▸ **EXERCISE DIRECTIONS**:
Give the entries again exactly, without pictures.

▸ **GIVEN ENTRIES**:
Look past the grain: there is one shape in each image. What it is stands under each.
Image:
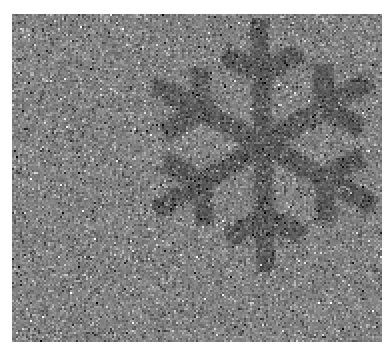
snowflake
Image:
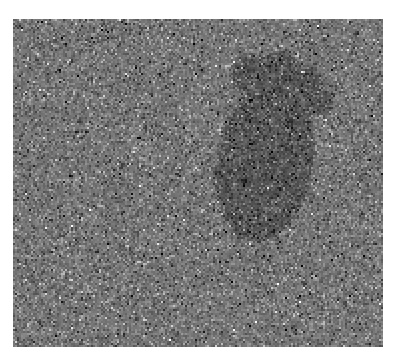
footprint
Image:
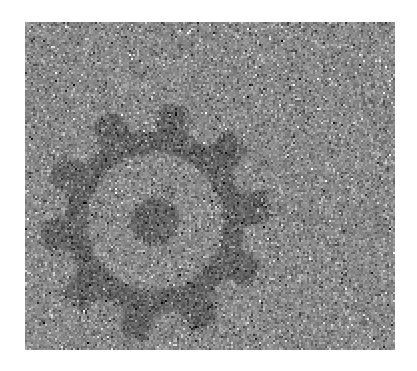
gear
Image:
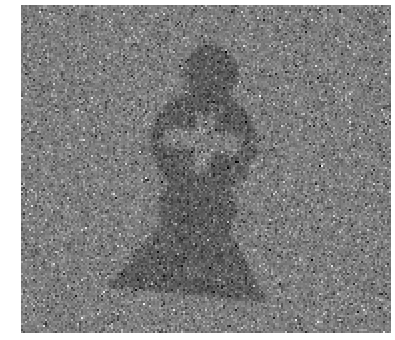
chess bishop
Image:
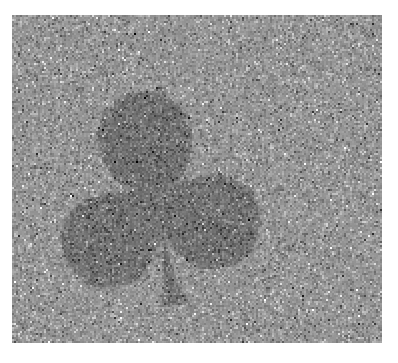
club
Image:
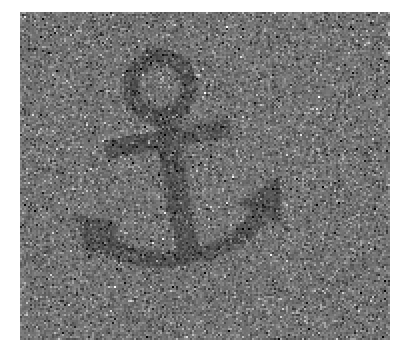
anchor
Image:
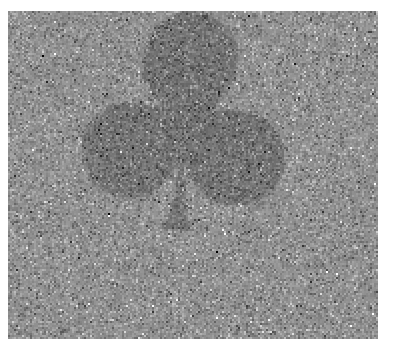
club
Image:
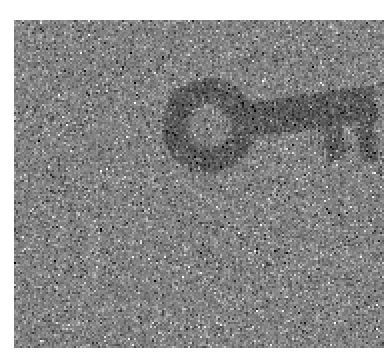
key
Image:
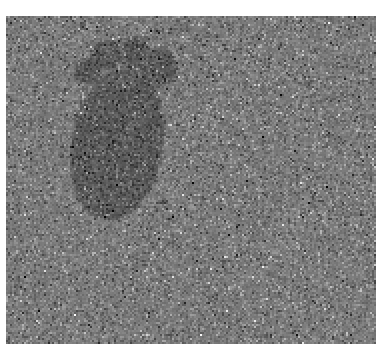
footprint
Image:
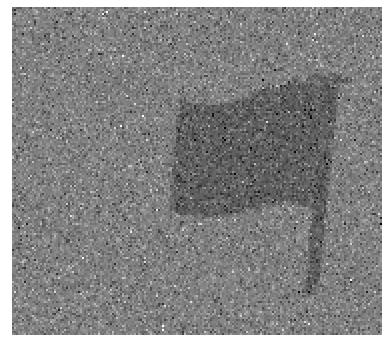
flag
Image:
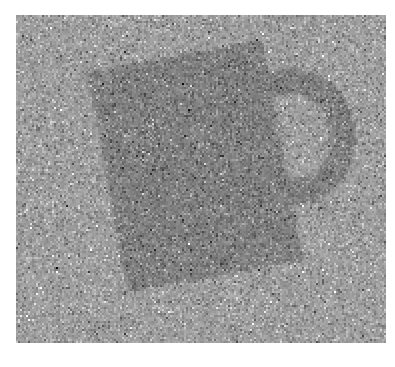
cup
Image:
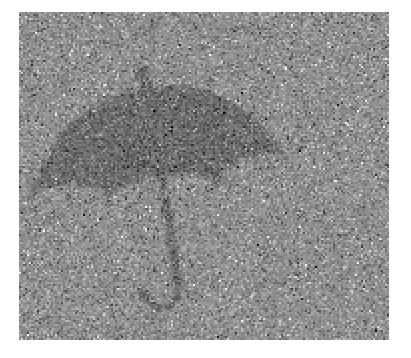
umbrella
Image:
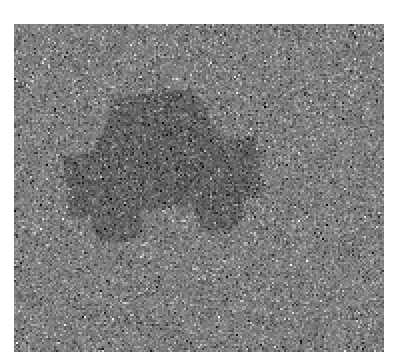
car
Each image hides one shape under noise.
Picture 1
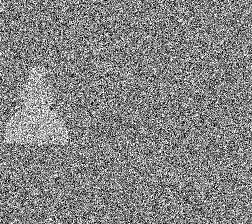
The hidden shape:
chess pawn
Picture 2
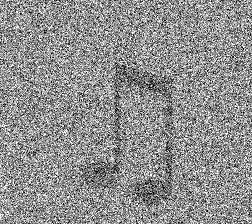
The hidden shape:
pair of musical notes
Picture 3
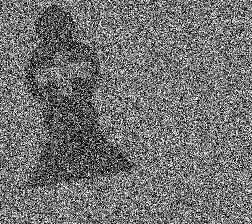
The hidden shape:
chess bishop
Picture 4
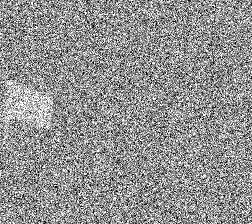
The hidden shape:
flag
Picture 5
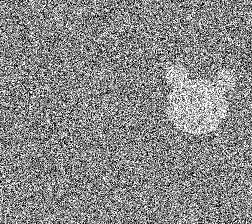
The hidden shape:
bear's head
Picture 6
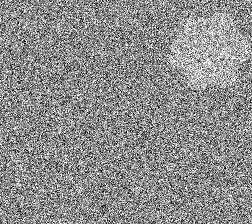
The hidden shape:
flower
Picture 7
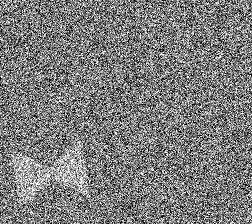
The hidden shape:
bow tie
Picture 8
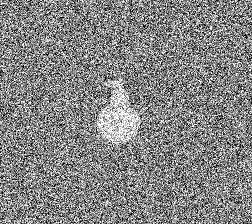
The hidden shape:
pear
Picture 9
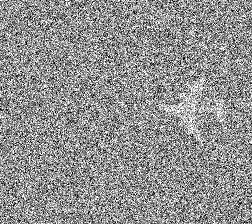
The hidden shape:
airplane
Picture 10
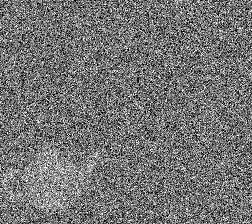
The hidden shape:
teapot
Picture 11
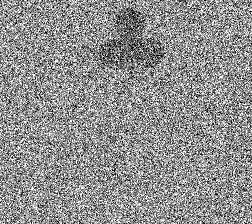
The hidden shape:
club
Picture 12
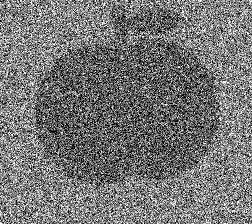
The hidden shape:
apple
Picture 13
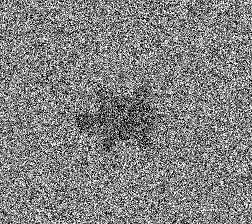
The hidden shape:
turtle
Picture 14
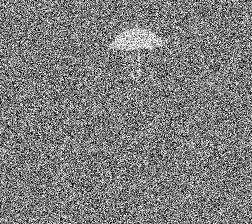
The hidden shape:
umbrella
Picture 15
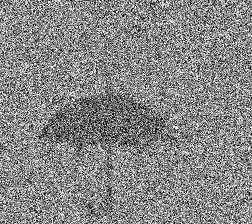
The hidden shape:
umbrella
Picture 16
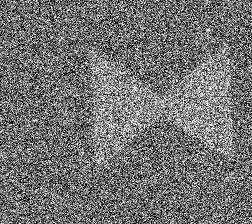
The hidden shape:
bow tie
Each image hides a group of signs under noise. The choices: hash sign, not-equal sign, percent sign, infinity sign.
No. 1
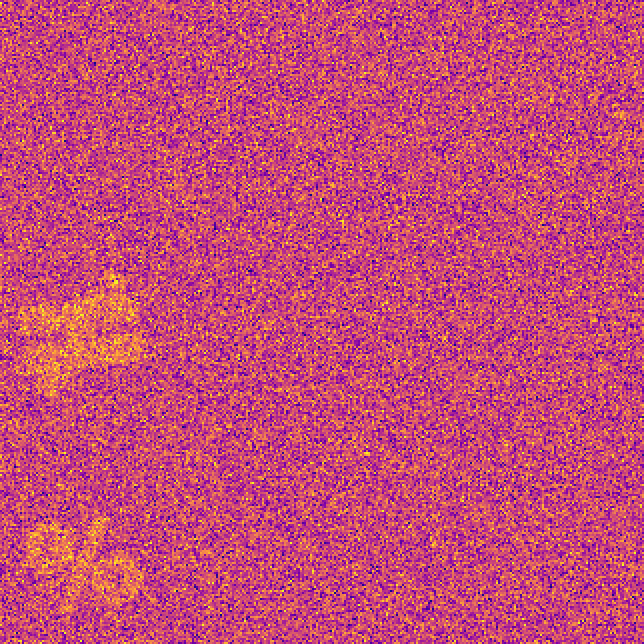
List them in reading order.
middle left: not-equal sign; bottom left: percent sign
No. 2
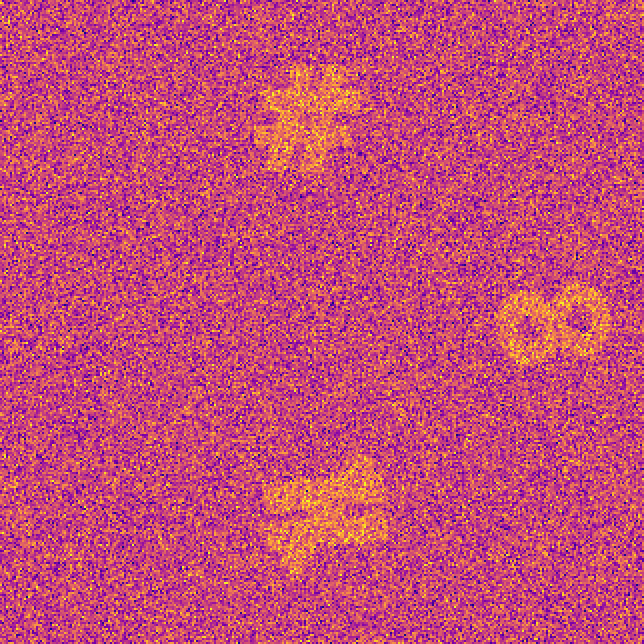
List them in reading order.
top middle: hash sign; middle right: infinity sign; bottom middle: not-equal sign
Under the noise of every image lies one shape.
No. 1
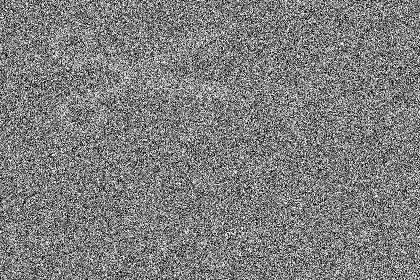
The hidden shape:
pair of scissors
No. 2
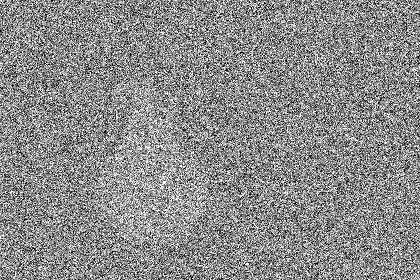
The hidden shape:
pear
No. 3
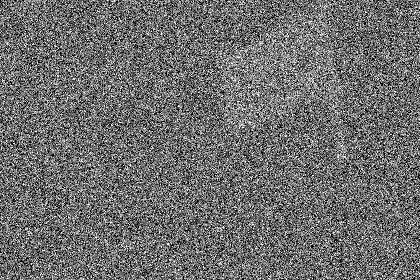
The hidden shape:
flag
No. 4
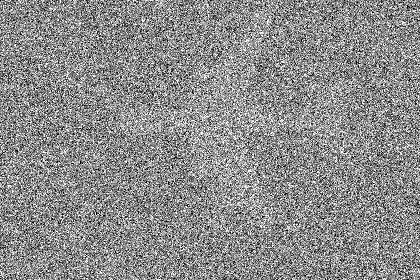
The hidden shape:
airplane
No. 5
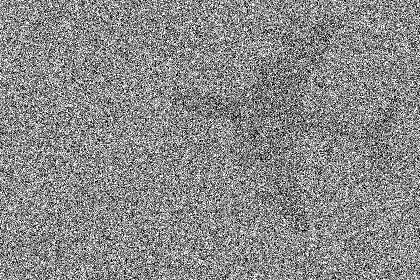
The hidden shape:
airplane
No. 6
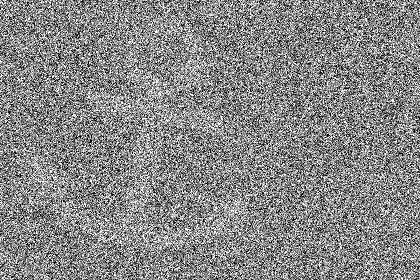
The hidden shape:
anchor
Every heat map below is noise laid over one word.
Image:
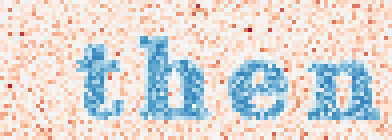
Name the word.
then
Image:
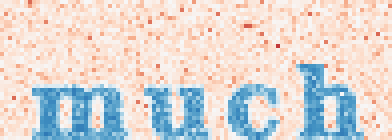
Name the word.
much
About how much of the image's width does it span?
nearly all
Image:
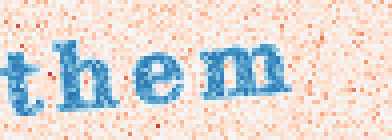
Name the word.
them
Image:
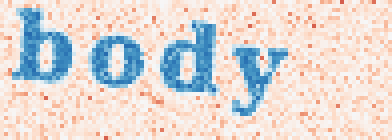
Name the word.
body
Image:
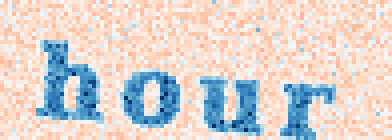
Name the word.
hour
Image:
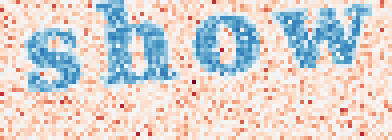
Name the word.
show
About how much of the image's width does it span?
nearly all
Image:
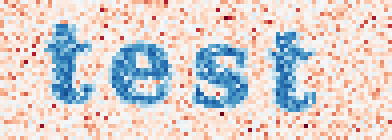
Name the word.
test
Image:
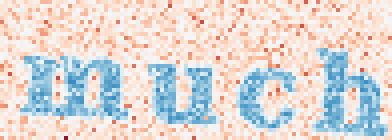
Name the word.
much
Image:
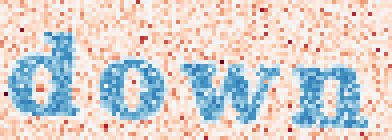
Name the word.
down
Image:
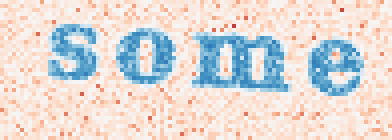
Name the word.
some
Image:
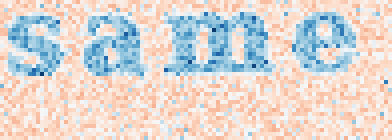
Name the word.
same
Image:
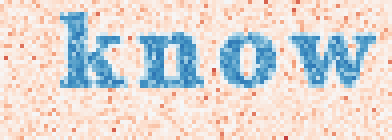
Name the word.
know
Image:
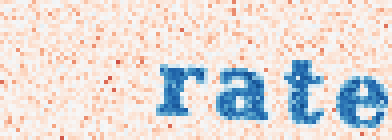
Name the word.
rate
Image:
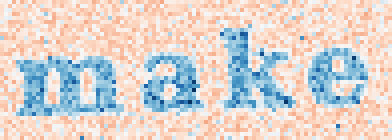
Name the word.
make
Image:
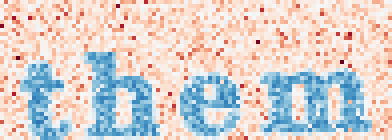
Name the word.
them
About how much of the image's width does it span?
nearly all
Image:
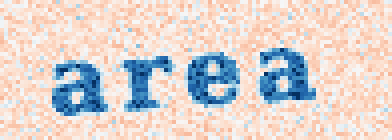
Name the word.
area
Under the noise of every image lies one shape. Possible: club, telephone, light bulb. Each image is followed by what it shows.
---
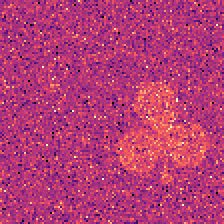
club
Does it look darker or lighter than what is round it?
lighter
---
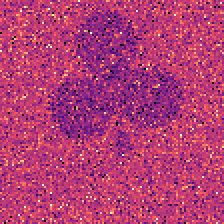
club
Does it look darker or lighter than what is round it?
darker
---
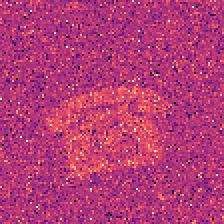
telephone
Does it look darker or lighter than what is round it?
lighter
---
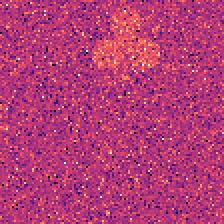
club
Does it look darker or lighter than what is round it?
lighter
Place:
top middle
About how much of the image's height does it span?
a third
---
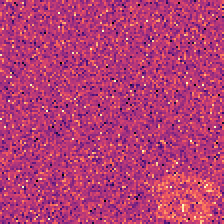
telephone
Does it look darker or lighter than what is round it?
lighter
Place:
bottom right
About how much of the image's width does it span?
a third
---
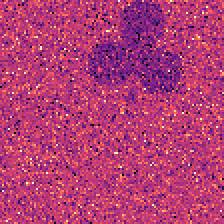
club
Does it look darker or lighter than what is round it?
darker
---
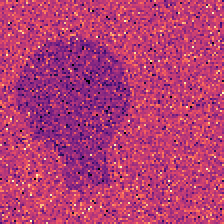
light bulb
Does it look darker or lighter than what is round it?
darker
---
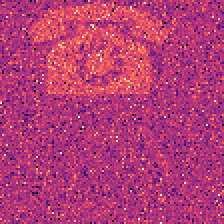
telephone
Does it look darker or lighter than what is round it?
lighter
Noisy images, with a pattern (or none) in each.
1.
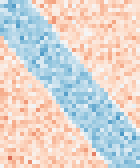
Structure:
a diagonal band
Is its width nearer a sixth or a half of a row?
a half
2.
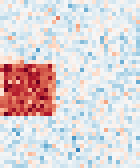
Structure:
one block
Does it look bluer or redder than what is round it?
redder
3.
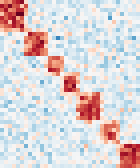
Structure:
blocks along the diagonal
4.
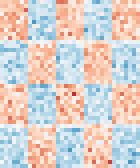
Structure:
a checkerboard
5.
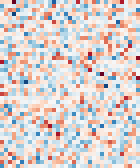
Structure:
only noise
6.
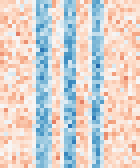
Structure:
bands of columns
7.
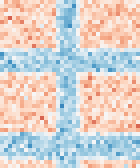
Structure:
bands of rows crossing bands of columns
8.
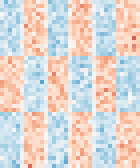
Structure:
a checkerboard
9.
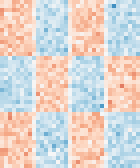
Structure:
a checkerboard
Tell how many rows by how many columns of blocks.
3 by 4
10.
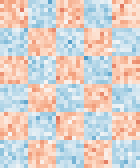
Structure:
a checkerboard
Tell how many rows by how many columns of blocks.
6 by 5
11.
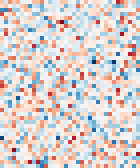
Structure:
only noise
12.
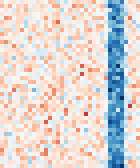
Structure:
one band of columns
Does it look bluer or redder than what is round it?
bluer
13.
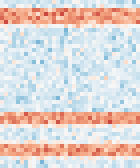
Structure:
bands of rows
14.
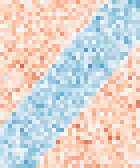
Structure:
a diagonal band
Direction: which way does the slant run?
bottom left to top right
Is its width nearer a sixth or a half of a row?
a half
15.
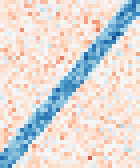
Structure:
a diagonal band
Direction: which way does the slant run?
bottom left to top right
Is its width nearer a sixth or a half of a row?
a sixth
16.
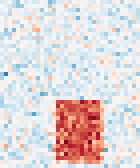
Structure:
one block
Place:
bottom middle
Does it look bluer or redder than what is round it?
redder

▸ **TASK RESULT**:
Look past the grain: there is one shape in each image. What it is stands under each.
Image:
snowflake
Image:
footprint
Image:
gear
Image:
chess bishop
Image:
club
Image:
anchor
Image:
club
Image:
key
Image:
footprint
Image:
flag
Image:
cup
Image:
umbrella
Image:
car
Each image hides one shape under noise.
Picture 1
The hidden shape:
chess pawn
Picture 2
The hidden shape:
pair of musical notes
Picture 3
The hidden shape:
chess bishop
Picture 4
The hidden shape:
flag
Picture 5
The hidden shape:
bear's head
Picture 6
The hidden shape:
flower
Picture 7
The hidden shape:
bow tie
Picture 8
The hidden shape:
pear
Picture 9
The hidden shape:
airplane
Picture 10
The hidden shape:
teapot
Picture 11
The hidden shape:
club
Picture 12
The hidden shape:
apple
Picture 13
The hidden shape:
turtle
Picture 14
The hidden shape:
umbrella
Picture 15
The hidden shape:
umbrella
Picture 16
The hidden shape:
bow tie
Each image hides a group of signs under noise. The choices: hash sign, not-equal sign, percent sign, infinity sign.
No. 1
List them in reading order.
middle left: not-equal sign; bottom left: percent sign
No. 2
List them in reading order.
top middle: hash sign; middle right: infinity sign; bottom middle: not-equal sign
Under the noise of every image lies one shape.
No. 1
The hidden shape:
pair of scissors
No. 2
The hidden shape:
pear
No. 3
The hidden shape:
flag
No. 4
The hidden shape:
airplane
No. 5
The hidden shape:
airplane
No. 6
The hidden shape:
anchor
Every heat map below is noise laid over one word.
Image:
Name the word.
then
Image:
Name the word.
much
About how much of the image's width does it span?
nearly all
Image:
Name the word.
them
Image:
Name the word.
body
Image:
Name the word.
hour
Image:
Name the word.
show
About how much of the image's width does it span?
nearly all
Image:
Name the word.
test
Image:
Name the word.
much
Image:
Name the word.
down
Image:
Name the word.
some
Image:
Name the word.
same
Image:
Name the word.
know
Image:
Name the word.
rate
Image:
Name the word.
make
Image:
Name the word.
them
About how much of the image's width does it span?
nearly all
Image:
Name the word.
area
Under the noise of every image lies one shape. Possible: club, telephone, light bulb. Each image is followed by what it shows.
---
club
Does it look darker or lighter than what is round it?
lighter
---
club
Does it look darker or lighter than what is round it?
darker
---
telephone
Does it look darker or lighter than what is round it?
lighter
---
club
Does it look darker or lighter than what is round it?
lighter
Place:
top middle
About how much of the image's height does it span?
a third
---
telephone
Does it look darker or lighter than what is round it?
lighter
Place:
bottom right
About how much of the image's width does it span?
a third
---
club
Does it look darker or lighter than what is round it?
darker
---
light bulb
Does it look darker or lighter than what is round it?
darker
---
telephone
Does it look darker or lighter than what is round it?
lighter
Noisy images, with a pattern (or none) in each.
1.
Structure:
a diagonal band
Is its width nearer a sixth or a half of a row?
a half
2.
Structure:
one block
Does it look bluer or redder than what is round it?
redder
3.
Structure:
blocks along the diagonal
4.
Structure:
a checkerboard
5.
Structure:
only noise
6.
Structure:
bands of columns
7.
Structure:
bands of rows crossing bands of columns
8.
Structure:
a checkerboard
9.
Structure:
a checkerboard
Tell how many rows by how many columns of blocks.
3 by 4
10.
Structure:
a checkerboard
Tell how many rows by how many columns of blocks.
6 by 5
11.
Structure:
only noise
12.
Structure:
one band of columns
Does it look bluer or redder than what is round it?
bluer
13.
Structure:
bands of rows
14.
Structure:
a diagonal band
Direction: which way does the slant run?
bottom left to top right
Is its width nearer a sixth or a half of a row?
a half
15.
Structure:
a diagonal band
Direction: which way does the slant run?
bottom left to top right
Is its width nearer a sixth or a half of a row?
a sixth
16.
Structure:
one block
Place:
bottom middle
Does it look bluer or redder than what is round it?
redder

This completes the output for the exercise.